*Required work*:
Write out, word for word, the part of the listing below that opens with the line containing "K_44: [ 15.7" and closes with the line containing "K_423: [ 11.4", keeping both of those lines and adding no others.

*Task data*:
━━━━━━━━━━━━━━━━━━━━━━━━━━━━━━
Families of rows that turns and mirrors carry onto each other, the same ones carrying the whole set onto itself: the rest of each named row's family, in list order
4 families of 8 rows
K_870: [  5.2  -0.6  -4.2  -1.4   2.1  -6.4  15.4   5.5  -4.8  -3.9 -23.2 -15.6
  -1.0   5.0   8.9  -1.3   2.0 -11.8  12.4   5.6  17.5  22.9   1.6  27.4
   2.8]
K_392: [  2.6  -5.1  -1.3   4.7  11.8 -19.3   9.2 -12.6 -15.4  -3.2  -5.2 -40.6
  -6.4  -3.1 -12.0  13.1  11.1   4.3 -14.7 -21.9 -10.3   9.7  -8.2  13.8
  17.7]
K_515: [  3.8   3.9 -14.9  -0.3  -1.7   0.9   1.8  16.2 -11.6   2.7 -16.9 -10.1
  -4.1  -4.9   6.5 -19.6  -3.7   9.9  -0.9 -19.0  -9.4   4.0  -0.6  31.4
  -0.3]
K_964: [ -4.1 -18.3  -2.6  16.2  -9.3   2.8   5.6  -6.3  -2.6 -14.0  -3.5 -13.7
  16.1  -5.1 -12.3  -5.7  -7.7 -33.2 -13.8  -2.9  -3.4 -13.1 -14.4 -12.8
   9.0]
K_527: [ 17.0  -1.9  -6.0  18.6  12.3  12.8  -2.8  -4.7 -14.3   3.2 -18.4  -1.2
  14.1 -13.0  -1.1   1.2  -2.5  -2.4  -6.9   6.8 -16.1  -5.0   0.2   9.1
   5.4]
K_917: [  4.9  -1.8   4.6  -5.9  25.6  -1.0   6.7  -1.1  -6.5 -11.3  -7.7 -20.2
  -6.3   6.7 -10.1 -20.9 -19.5  17.6 -16.9   4.4 -24.8  -4.6  -7.1   2.9
   6.2]
K_841: [ 13.1  -2.8 -12.3  -2.7  -4.6  -1.7   6.2  -2.2  -6.4   2.2 -16.7 -22.2
 -10.7  -8.9   3.5   0.1  17.4 -10.2  11.9 -17.8   2.2  14.3   3.6  30.5
  -7.8]
K_889: [ 10.3  -8.9  -0.9   1.7 -16.9  10.5   5.7 -18.6  14.4  -7.8   2.9 -23.3
  -3.6 -11.8  -2.2   4.1   3.1 -29.9   3.2  -9.2  -1.3 -11.5 -15.3  -6.3
  -1.2]
K_475: [  6.0  -5.4 -17.6  12.1  -3.7  14.5  -2.0 -10.0 -12.3  -0.4 -20.5  -7.9
  -6.8   4.5   9.0 -10.4 -10.4 -17.7   4.1   1.7   1.4   1.1   0.1  23.1
 -24.4]
K_61: [  5.9  -9.7 -18.5   7.9 -10.0  19.0   4.1 -19.9  -8.3  -5.6 -12.3 -22.7
   7.1   3.4   9.1 -10.7 -13.9 -26.1   4.5   5.4  -4.1  -6.6 -23.9  11.4
  -8.7]
K_596: [  5.4   6.2   1.8  12.8 -14.7   9.7   4.1 -12.4  11.6  -0.5   2.3 -16.6
  -3.0  -2.4  12.9  11.0 -13.9 -13.5   1.2   8.4   9.6  -8.2 -17.0  -7.6
  11.0]
K_49: [ -9.8 -15.2 -10.2   8.2  11.8  -8.7   7.1 -15.7 -20.1 -14.4 -12.6 -31.0
 -17.8  21.5  -8.6 -15.7 -16.0 -12.2 -12.7   0.0   0.3   6.2  -5.2  14.7
 -16.7]
K_461: [  8.6  13.2   3.7   5.1  10.4  -5.6  11.2   6.3  -2.6   6.2 -18.8  -8.9
  -3.2  -3.1   9.8  11.7  -4.0  12.3   0.0  -2.0   1.5  12.2   6.3  22.2
  14.0]
K_145: [ -1.4   5.5 -13.3  15.2  -0.9  -1.7   2.2   0.7 -17.6   5.8  -9.0 -20.3
   5.7  -5.8   3.7   1.2  -8.8  12.7 -17.0 -24.9 -17.3  -5.5 -13.7  20.2
  18.3]
K_995: [ -3.8 -15.3 -18.6  -4.3  -3.1  -9.2   9.1  10.1 -19.2 -13.1 -18.8 -28.1
   1.8   5.3  -3.1 -27.4   1.6 -10.8   1.0 -12.2   1.6  13.5 -12.2  28.9
   1.8]
K_347: [ -8.8  -3.7   5.1  -0.1  -1.6  -0.9   4.6   9.6   9.4 -10.1  -2.7  -1.7
 -17.4   5.4  -8.1 -21.9 -20.5  -4.3 -14.5 -12.9  -7.4 -12.1   9.5   1.2
 -13.5]
K_740: [  0.8 -10.5   2.5  13.1  28.1 -10.6   4.5 -10.8 -22.2 -10.7 -10.8 -23.8
   4.1   5.6 -18.5  -4.1  -9.2   3.8 -24.2   6.0 -19.1   0.7  -6.3   0.0
  12.8]
K_266: [ 18.7  -8.1  -3.9  -3.9  11.8  14.6   4.9   2.0  -6.4 -10.1 -16.7  -9.6
  17.3  -8.4  -2.8 -20.4  -2.8  -9.2   3.8  15.7 -16.5  -3.1 -12.4   5.5
   7.5]
K_576: [ 16.6 -12.0  10.4 -10.2   1.8   1.6  10.8  -1.7  14.0 -14.9  -0.4 -19.9
   1.8 -15.6 -17.1  -7.8  11.0 -18.8   0.8   0.9  -7.7  -4.0  -8.2 -11.3
   9.5]
K_385: [ -8.4  -4.2  -8.8   5.0   2.7   3.8   6.3 -24.2  -8.7  -7.0  -2.4 -32.6
 -18.1  20.0   3.7 -11.5 -29.0   0.0 -16.3  -6.4 -10.9  -8.8 -18.4   9.6
 -11.1]
K_557: [  8.2  -7.0   8.8   1.6   0.0  -2.9   9.0  -0.5   7.6 -14.0   0.2 -20.6
   7.4  -3.3  -4.5  -2.1  -2.9 -15.3  -0.9  21.7   7.5   2.7 -16.8 -17.1
  24.1]
K_912: [ -3.0   8.4   5.0  -0.3  -9.5   1.3   5.6  -4.5  15.3  -4.0   3.4 -17.5
 -27.5  10.2  12.4  -4.0 -23.9  -0.2  -2.0   3.4  11.6  -1.9  -4.8  -1.2
  -4.1]
K_257: [ 16.9   3.9  -1.6   5.2   7.5  -3.9   4.3  -0.7  -6.5   6.7 -12.2 -18.9
  -1.0 -19.7  -2.5  12.9  17.1   6.5  -1.5 -19.8 -12.5   6.1   2.5  20.3
  11.7]
K_293: [ -8.7  -2.2  -2.0  18.6 -13.8   8.3   0.7  -8.9   4.7  -1.3   2.3  -6.5
  -4.7  -0.6  -0.9   0.0 -21.7 -15.0 -18.9 -18.2  -7.2 -22.6  -6.0  -3.8
  -3.6]
K_115: [ -1.7 -13.6 -10.5  -0.8   0.7 -17.2  12.7 -12.7 -13.8  -8.0 -10.1 -44.6
 -16.4   5.6  -6.5  -0.5  12.4 -13.7  -0.9 -19.6   5.9  17.2  -7.6  24.2
  -2.8]
K_881: [ -4.5   7.9   4.0  15.2  10.7 -15.6  14.8 -11.6 -10.6   2.2 -10.0 -29.2
  -2.8   7.8   3.3  21.5 -11.8   8.1 -15.5  -5.9   2.1   9.3  -8.2  14.2
  23.9]
K_398: [ -0.6  -3.6  13.1 -10.7   7.4 -10.4  11.8   6.8  10.3 -18.4   0.8 -22.2
 -16.4   9.4  -5.3 -16.6 -13.0  -0.2  -2.2  17.1   9.9   6.1  -4.8  -8.5
   7.6]
K_685: [ -3.8 -18.7   4.2  -5.3   2.9  -5.4   8.7  11.1   1.0 -22.7  -7.0  -9.3
   2.5   0.5 -21.1 -27.8  -5.8 -22.7 -10.0   1.6  -2.2  -3.7   0.0  -6.2
   0.5]
K_571: [ -8.4  -7.3  -4.7   7.2   1.4 -15.5  18.4 -13.4 -14.5  -7.4 -14.9 -36.7
  -2.1  14.3   2.9   9.7  -4.6 -17.3  -1.5  -0.1  18.8  20.3 -13.7  19.3
  10.4]
K_618: [ -9.7 -13.2 -17.0  11.4  -2.6 -11.1   8.6  -6.2 -27.8  -9.4  -9.0 -38.1
  11.1   3.5  -5.1  -7.0  -2.9  -7.3 -14.8 -15.5  -6.6   5.2 -24.7  17.1
  20.7]
K_888: [  5.4  -6.5  15.2 -14.8   9.0  -7.2  10.8  -1.5  16.4 -15.0   6.1 -24.6
 -22.5  -2.4 -16.8 -12.4  -2.2  -0.5 -10.1  -9.5 -11.0  -5.1   0.0  -6.9
  -1.4]
K_683: [  0.0  -2.8   5.0  -3.9 -10.0   1.5   8.2 -18.9  17.4  -6.5   9.8 -27.4
 -28.2   2.2  -2.4   0.0 -10.6 -10.7  -7.5 -19.5  -3.7 -11.3  -8.0  -3.0
 -11.0]

Same family as K_964: K_515, K_145, K_995, K_347, K_293, K_685, K_618
Same family as K_841: K_392, K_889, K_576, K_257, K_115, K_888, K_683
Same family as K_596: K_870, K_461, K_557, K_912, K_881, K_398, K_571

Families of rows that turns and mirrors carry onto each other, the same ones carrying the whole set onto itself: the rest of each named row's family, in list order
7 families of 4 rows
K_168: [-25.8  -1.1   7.6  17.1   0.4  -8.9  -6.0  -6.6  -3.4  13.5]
K_141: [  9.7  -5.6 -13.2 -14.4  15.6   9.5 -15.7  -2.5   3.3  -9.5]
K_125: [-17.5  -5.5  10.8  19.1  -0.7 -19.2 -16.5   4.1  -0.3  -1.7]
K_738: [-27.3   1.3   4.0  17.2   9.7 -12.6  -8.1   0.3  -9.0   9.6]
K_81: [-17.7  -7.9  17.1  13.0  -0.2 -20.8  -5.7  -3.2   1.2  -0.6]
K_728: [-24.1 -12.5   7.3  15.5   1.1 -10.3 -12.5 -13.8  -1.7   6.5]
K_939: [  7.0   2.4 -11.3 -13.9   6.0  13.3  -1.4 -11.3   3.3 -10.1]
K_142: [-22.8  -1.1   5.7   5.9   4.1 -24.1  -9.5 -14.3   3.0   8.5]
K_434: [ 17.5  -2.2 -10.6 -11.2   5.1   7.0 -16.3   6.5   3.7  -5.4]
K_698: [ 10.3   1.3 -13.6 -11.2   6.1  15.8  -6.2  -4.9   1.0   9.7]
K_991: [  6.8   5.2 -15.4 -13.1  16.8  15.5 -12.8  -2.9  -0.8   4.0]
K_501: [  9.9   5.8 -12.4 -15.1  12.6  12.9  -3.4   4.1  -3.6   4.9]
K_44: [ 15.7  -6.3  -7.5 -17.5   1.6   6.8 -11.0  -2.8   8.0  -5.9]
K_798: [-21.6 -11.1  10.5  13.2  -1.8 -18.1 -15.9  -7.9   2.3  -1.2]
K_463: [-21.2  -6.9  11.9  11.4   4.7 -22.3 -11.9  -2.4   5.1   9.8]
K_820: [-22.0  -5.0  16.2   7.6   4.7 -22.2  -5.6   1.8   2.7   0.7]
K_298: [ 12.4  -4.4 -11.1 -14.9   9.5   9.7 -20.1  -5.7   7.2  -7.4]
K_548: [ 11.2  -5.6 -10.4 -11.2   9.5  15.7  -8.0  -0.4   4.3  -8.5]
K_360: [ 14.6   6.3  -6.1 -14.9   8.3   7.1  -9.4  10.6  -2.3  -0.4]
K_423: [ 11.4   4.0 -11.3 -10.7  10.2  17.1  -6.4  -4.1  -3.3  -5.4]
K_669: [ 12.2  -2.8  -3.3 -18.6   1.1  12.4  -5.2  -4.4   6.4   5.2]
K_802: [-21.8  -3.3   6.3  19.4   9.7 -15.1 -17.3   2.0 -11.1   1.2]
K_428: [-24.3   1.8  14.7   7.4   5.2 -18.4  -0.2  -3.8  -3.0   8.3]
K_46: [-23.6  -3.8   4.6  10.7  12.2 -25.3 -10.5   3.8   3.7   6.8]
K_87: [-22.5   1.1  12.6  14.2   7.3 -14.9   0.8  -1.1  -6.2   8.9]
K_222: [  7.1  -1.0 -12.2 -10.4  14.6  12.3  -3.7   6.7   4.1 -13.1]
K_446: [  7.1   1.1 -15.7 -14.3  16.2  13.6 -10.6  -8.6  -1.5  -2.3]
K_388: [-22.4   2.3   9.1  12.0   6.5 -21.6 -10.7  -4.6  -3.0  11.1]

Same family as K_46: K_939, K_142, K_222
Same family as K_141: K_820, K_428, K_446
Same family as K_87: K_81, K_991, K_298
Same family as K_463: K_548, K_423, K_388
Same family as K_669: K_728, K_360, K_802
━━━━━━━━━━━━━━━━━━━━━━━━━━━━━━
*Exercise response*:
K_44: [ 15.7  -6.3  -7.5 -17.5   1.6   6.8 -11.0  -2.8   8.0  -5.9]
K_798: [-21.6 -11.1  10.5  13.2  -1.8 -18.1 -15.9  -7.9   2.3  -1.2]
K_463: [-21.2  -6.9  11.9  11.4   4.7 -22.3 -11.9  -2.4   5.1   9.8]
K_820: [-22.0  -5.0  16.2   7.6   4.7 -22.2  -5.6   1.8   2.7   0.7]
K_298: [ 12.4  -4.4 -11.1 -14.9   9.5   9.7 -20.1  -5.7   7.2  -7.4]
K_548: [ 11.2  -5.6 -10.4 -11.2   9.5  15.7  -8.0  -0.4   4.3  -8.5]
K_360: [ 14.6   6.3  -6.1 -14.9   8.3   7.1  -9.4  10.6  -2.3  -0.4]
K_423: [ 11.4   4.0 -11.3 -10.7  10.2  17.1  -6.4  -4.1  -3.3  -5.4]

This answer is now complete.